● **Your task**:
Please state how many lines of the material contain "path", giving nothing but the number.

● **Information supplied**:
Each path below is one point turned by a fixed rotation once a step. After each direction that follows a path, write how fast that rotation turns it, in degrees a step (0 if it stays still).
Each turn is a multiple of 5 degrees from 10 to 175, or 0.
Each row of a path follows its step; steps can be skipped.
Rotation 1:
step 0: [  1  17  29  15 -24  14   3  12  23  -4 -14  -9  -9  -6  -6  -1 -30  -4
  23  -5   2  16  -8   9  17 -17   1  -9 -25  18  14 -17  22  29   1  -1
   0  23   2  -9  -9 -14  16  -6 -15   0  21  -8 -23   6]
step 3: [ 11  13   1   7   8  22 -14 -17  15   5 -26  10   9  17  -8   8 -14  -7
  12  -8 -21 -10 -17  -6 -10  -7  -8 -30  -9  21  17 -20  19  11 -20 -30
   0   3 -18 -21  16 -24 -17  -7 -12  15  -6   6   9  16]
step 5: [ 18  -6  -2 -15 -10  18  -8   6   7 -10   1  21   9  -4  21   7   5   6
   4  29  24  14 -21  18  16  11 -15   7   7 -17  11  30  -8 -32 -20  -8
  -5 -21   0 -13 -10   8   8  -7 -17 -23  -1 -22 -18  -8]
step 12: [ 16   3  12  18  -2  19  18  16  -8  15   0  10  29  10   3   9 -21   8
  18  12 -33   5   2  14   5  10   4  -6   0  29  -9  12  -7 -10 -16 -22
  -2  18  15  22   1  -4  23 -14 -15 -19  -7  12  29   7]
step 18: [  2  26   3  14  -7   8  13  10   7 -29   3  30 -15  -5  10 -16  12  17
  14  26   0  -9   9  12  14 -39 -31 -12  -5  -8  -1  30  -6 -20 -21  -7
 -11  -2   5  -2   1   0  -6  16 -13 -20   0 -13   5   6]
step 19: [-17   0  18  19   7   8 -12   5   5  15 -15  16  10  -9 -14  -6 -15  -2
  14  -6  10   3   6  -1  -3  25  -8  -6   3  -6 -12  -5  34  10  11 -14
  -3  20 -26 -31  14  27  12   5 -28 -14  14  17 -17  22]
step 21: [  6 -29  -4  10   2  -1   1  -4  18   5  -3  33   2   1   6 -12   4  11
   9  13 -19 -14 -29   2   6 -22 -38  11  10   4   8  -1   7 -21 -12   3
  11  14  38  14   6   7  -4 -25  25 -14  -3 -14  -3   5]
step 22: [-13  -2  28  -9 -13   1  -4  -7  13 -32  -4  23  44  13  11  20 -20 -15
   4  -7  -5  12   9   5  -5  -4 -17  -9   0 -22  -7  -8  -1 -14 -11 -13
  -6  -9 -17 -26   8 -11   1  -6 -33  -4  -7  13  -7   9]
[  0   6   9  -1  -2  -6   5  -2  -2  -4   1  -5   1  -4   3   1   1   4
  -3  -4   0  -3   4  -7   6 -10   2   2   2  -6  -2  -4  -2  -2  -5   3
   1  -6  -1   0   5  -1  -6  10   3   0  -2   7   4   1]	155
[-4  1 -7 -4  5  2  4 -1  5 -7  6  1  6 -3 -4 -4 -9  0 -3 -8  7  6  1 -3
  0  5 -3  5  9 -3 -3  3  0 -2 -1 -3 -1  7  3 -3  2  5 -5  2  0  1 -1  1
 -2 -5]	125
[  3   1  -4  -6   3   0  -2   1   6  -3  -9  -1   0  -1   8   9  -5  -1
  -4   3   4  -3   0   3 -10   1  -5  -4  -2   1   0  -1  -1  -3  -4   1
   4  -1  -6  -1  -6  -2  -1  12  -3   2  -3  -5  -2  -4]	170
[ 11 -12   3   3   2   3   1   0   1  -4   6   0   5   1  -2  -3  -1   1
  -6   1   2   0  -5  -4  -8   0   8  -1  -1  -8   4  -2  -3   2  -5  -1
   0  -5  -2   1   8   0   7   0  -1   2  -1  -5   0   1]	20
[  1   1   3   2 -10  -5  -2   4   3  -4   4   1   2  -2   3   7   2   6
   0  -7  -6   4   8  -3  -6   5   3   5   0   9  -1   1   0  -3   3   1
   4   0   3   3   3  -2   6  -1   2   6   4  -3   4  -7]	25
[  4  -4   4   0  -1   0   0   0   4   2  -2  -6  -1  -3   1  -5   8   0
  -1  -6   8   3  -1  -2   4  -5 -10  -7   6   2  -2   3   6   3   0 -10
   5  -5   4   7  -3   1   2  -1  -3   0   3  -6   1  -3]	135
Rotation 2:
step 4: [  1 -10   6 -19  -8 -18   9  -6  38  40 -12  25 -10  17  12   9   2   2
   2   6   7 -15  11 -24   3  16 -17   4  -2 -17  12 -10  -6  -1   7  16
  16 -14  -3  -5  27   2  -7  -7   9  -6  26  -2 -11  19]
step 6: [  0 -21 -13  -3  12 -12  -6  -9   0  26 -20  -5   4  15  14  16  -5  -5
   7 -23   1  15   6 -17  27  11 -15 -17   8   6 -18   1  15  11  14 -26
  17 -23  -2 -21   8  12 -19 -10  29 -11  16   3   0  -4]
step 8: [ 13  -9   6 -17  15   5  31 -15  -6 -20 -11   0  16  -3  -9 -15  -1  14
  21 -14  -1 -28  15  -3   8   0 -25 -12  -5  18 -13 -10  17  -4   5 -25
   6  -3  17 -12  27   9  -6  -3  31  14  14  10   5   1]
step 9: [  1  -7  -8  18   3  -1  19  -1  -4  14   7  17 -11  29   2  14  11 -10
  42 -19 -13 -14  -9 -10  19   7   3  -9  18   0 -11   3   6 -10 -16  -6
 -24   0   1 -10   6  36 -17  20  15   5  12 -17  -1  20]
step 14: [  6  -1 -14 -16  28  -2  -6  -7 -13  21 -16   1  20  -3  -1   3   7  21
  12 -33   6  22   6  12   3 -11  -3  -2 -17 -15  -8  10 -31  14 -13 -14
  -4  -9  -1 -11   4  17  -8   2  34 -19  28  -7   2   7]
step 15: [  1   3   9   4 -11 -14  -4   5   5  13   2  -9   8   3  -5 -17 -17  17
  12 -22  18 -15  10 -41  23  -2 -18   2  15  -7  11   7 -22   5   6  12
   5 -17  22 -31  23  10 -17  19  14  -7   2   0 -14  -2]
step 16: [ 15   9  18 -15  16  -7   9  -9  14  -4 -26  -2  15  20  -8   5  29  14
  19 -26   2 -25  22  -8  -6 -18  -5  -2  -3  -2   4   2 -12   0  -2  11
 -13  -3  -6  -4  26  -2  -9 -21  24  10  -5   3  20  31]
step 17: [  7  14   0   4 -14   1  12   2  -6   7   0  13   8   1  27   9  18   5
  16 -21 -23 -11  24 -11  25 -33 -23 -23   2  -7  -3  11  -1  -9   8 -27
  -5 -13   3 -26  -2   9 -17  21   3  -3  25  -6  -8  10]
[-2 -2 -3 -7  4 -4 -4  7  6  0 -1  3  6  1  1 -5  4 -1 -5  2  4  4  8 -2
 -6  4  3 -2  1  3 -8 -5  5 -3  1 -2 -1  6  3 -5  2 -1  6 -3  5 -3  8  4
  5  4]	175
[  2  -1   8   3  -4   6   0   2   0   3   2   6   9  -1  -2   0  -1  -1
  -3  -4  -4   1 -10   4   3   1  -4   6   2   1  -4  -2  -4  -7   1   7
  -1   4   4  -3   2  -4  -1   6   9   4  -2   3   3   7]	55
[ 4  1  8  5 -1 -5  0  4  1  8 -8 -4  7 -3 -3  5 -7  5 -1 -4  4  5 -1 -5
 -2 -1 -1 -2 -5  2 -4  1 -4 -1  3  1  1 -2 -7 -1  6  1  5 -7  0 -6  0 -1
 -6 -5]	40
[-2 -9  7  1  5 -4 -5  2  3 -7  0  1  4  4 -4 -5 -7  2 -1  1  2  1  1 -2
  3 -3  1  4 -5  4  7 -2  6  0  5 -7  0 -1 -2 -4 -3  1 -5 -3  3 11 -7  1
  0 -2]	145
[  3   7   1  -2  -2   3   4   2  -4  -5  -3  -5  -1   3  -7  -5   3  -1
  -3  -2   4   1   3   2  -3   3   4  -5  -1  -2  -1   0   6   1  -7   3
   3  -8  -2   1   8  -8   2   3   4   4 -10   8  -3   1]	135
[ -3   4   3  -1   1 -10   2  -3  13  -1   2  -4  -6  -1   4   1   4   0
  -3  -2   8  -5  -3   0  -3   5  -5   1  -2   0  -1   0  -2  -6   3   6
  -5  -2   0   6  -7   1  -3   0   4  -2  -8   3   1   0]	125
Rotation 3:
step 1: [ 13   1   3 -28  18   5  20  -2 -10 -33  12 -11 -10 -13 -28 -14   1  16
   8   0 -10   5  -1 -14   8   0  26  14   6  12  13  14   9  -5 -17  15
  -9  15   4  -5 -34 -16 -15 -11 -25   3  12 -22 -10 -14]
step 4: [  4  21 -25  -2  -8   1 -25  22  -9   1 -18   8   8  20  -5  -5   6  15
  -3  19 -13   4 -37 -15  19  17  11  -8   4   3  14   6   5  -2   1  24
  17  22 -10  16  -1 -13 -17 -11 -17  12  22 -25   4  18]
step 9: [ -4   2  23   8  -1 -15 -17   1   6 -21 -13  19  28  -5  -3  -1   9  -4
 -16  10   6 -19  -2 -18 -12  10  -5 -18  11  34  13 -22  15  15 -13  -5
  15   5  -7  35 -28  16  -9 -20 -11   6  12   2   6  -5]
step 11: [  2  -3   9  -4  -1  -9   5 -16  13 -24   0  -8  -4   3  -7  -7 -14 -10
   0  -8   4  20  -6  12   6  10   5   4   9 -22 -35 -18 -11 -16  29 -14
  -3 -19  10 -16   2 -43 -28   7  -5  12  17  -2 -27   5]
step 12: [ 15  21  -3   0  12 -21   4  -6  -6  16   1  20   4 -12   3   4 -33 -10
  -6   0  11  -7  -6 -43 -30  -7  -2 -11  -8  21   3   8 -10  -4  10 -11
   2  16 -34 -16 -14  10  -1  -9   7  26 -11 -11  14  -4]
step 17: [  1   8  23 -15  11  10  20  -1  13  13  -2 -12   5   8 -19 -17 -11  -5
  14 -16  -4 -22 -24 -45  -7  -2  -6   6 -17  12   0 -11  26   1   5  23
 -12  -4  -1   3  10 -12  12 -23  19  12  -7 -11  -2  27]
step 18: [ 21  -8   5  19 -10  -4 -10   1  -5  16 -17 -16  -8  -2   5 -10  22  -3
   8   1   4 -28  17   8  10  20  23  -1 -21   9  -5  19   9 -14  -6  -5
  10  -3   2 -47 -10  18   8  20 -11  -2 -18  11 -22 -24]
step 21: [  2 -10 -13   6  -9 -13 -14 -17   6  24  -3 -16   9  -3 -11  10  28   9
 -12  15 -29  15   4  -4 -10   9  17 -11  21  -9  13 -34   2  12   3  -6
  21  -2   6 -29  -1  -9 -14  10  18 -26 -13   0 -16 -17]
[-4  2  1 -6 10 -1  4  2 -4  1  4  0 -1 -2 -2 -3 -6 -2 -1 -2  8 -4 -6 -4
  4  4  0  0  4  9 -1 -3  9  0  1 -2 -2  0 -3  4  2  1 -9 -2 -3 -5 10  2
 -1 -1]	135
[ 2  3  0  5  0 -3 -1  4 -6  4  1 -1  2 -2  4  6  0  0  3 -1 -3  6 10 -9
 -8 -7 -2  1 -1  5  0 -4  6  9  5 -4  0  5  1  2  3 -6  1  4  0 -4  1  2
 -5  0]	155
[ 0  1  0 -8 -2 -5  1 11 -3  3  1 -3 -3  7  4  0  0  1 -2  0  2  4  5  6
 -5 -2  2  3  4 -2  6  1 -2 -7  0  2 -4  5 10  6 -8  2 -2 -2  1  0  6 -2
  5  1]	10
[-4  4 -2  0  0 -6  2  0  1 -9  3  1 -4  2  0 -2  6  4  9  8  9  3  8  5
  2  0 -1  5 -5 -1  0  1  1  7 -4  1 -3 -1 -7 -1 -4  2 -4 -6  3  1  1  4
 -6  3]	80
[ -1  -1   0  -4  -3  -2  -5   4   4   1  -3   1   0   1   0  -4   5   1
   7   0  -1  -6  -4   4   1 -10   2  -2  -3   5  -2  -6  -8  -4  10   3
  -6  -2   0  -3   4   5   3   5   1  -6   6   6  -7  -2]	95
[ -1   3   3   2  -4  -2   2  -3   0  -6   2   6   1  -3   0   0   4   6
   1   0   2  -5  -3  -5  -7  -2   2   4  -4   4  -1  -6  -5  -5  -6   9
   4   0  -1   5  -3 -11  -4   8   0  -1   4  -3   6   5]	140
[ -6   0   8   7  -2   1   3   0   5   3  -1   4  -6   2   1  -1  -5  -2
   1  -5  -2  -1   2   1  -2   0   5  -4  -7   3   4  -1   5   1  -5   4
  -5  -7   7   6  -3   3   0  -1 -10  -2  -6  -1  -8   1]	40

● **Result of this task**:
2